*MATERIAL FOR THIS EXERCISE*:
+ + +
These are runs of 6 systems, one row a step. Runs of the same system follow the same rule from any start.
path 1, zut:
[[ 31  27 -27  40 -41   3 -50 -37  15  26  -1  -5  18  19  27  -8  -4  52]
 [-34   0  10 -11  12 -17  49  35  -7   8  10 -38  -2 -50  34 -10 -43 -31]
 [ 31   0 -13 -12 -19  23   2  16 -22 -44 -20  26  10  39 -45   8  29 -35]
 [ 15  34 -10  43  -2   1 -40 -18  37  19 -10   0  11 -21  25 -10 -12  42]
 [-14 -30  -7 -27  -3   3  38  16 -18  16  11 -16  -6 -41  26   2 -23 -48]
 [ 26   5   0  16 -35  -4  -6  18 -23 -32 -12  12  12  56 -24   0  12  -6]
 [  3  32   4  34  28  -3 -23   1  44   0 -12  -1   0 -42  14  -9 -13  18]
 [ 10 -38 -16 -32 -11  17  17  -3 -20  19   5   6  -9 -23  16  13  -2 -43]]
path 2, buf, 8 rows:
+ + +
*TASK REQUIREMENTS*:
Reproduce the material word for word. Leave nothing out.

*FINAL ANSWER*:
These are runs of 6 systems, one row a step. Runs of the same system follow the same rule from any start.
path 1, zut:
[[ 31  27 -27  40 -41   3 -50 -37  15  26  -1  -5  18  19  27  -8  -4  52]
 [-34   0  10 -11  12 -17  49  35  -7   8  10 -38  -2 -50  34 -10 -43 -31]
 [ 31   0 -13 -12 -19  23   2  16 -22 -44 -20  26  10  39 -45   8  29 -35]
 [ 15  34 -10  43  -2   1 -40 -18  37  19 -10   0  11 -21  25 -10 -12  42]
 [-14 -30  -7 -27  -3   3  38  16 -18  16  11 -16  -6 -41  26   2 -23 -48]
 [ 26   5   0  16 -35  -4  -6  18 -23 -32 -12  12  12  56 -24   0  12  -6]
 [  3  32   4  34  28  -3 -23   1  44   0 -12  -1   0 -42  14  -9 -13  18]
 [ 10 -38 -16 -32 -11  17  17  -3 -20  19   5   6  -9 -23  16  13  -2 -43]]
path 2, buf, 8 rows:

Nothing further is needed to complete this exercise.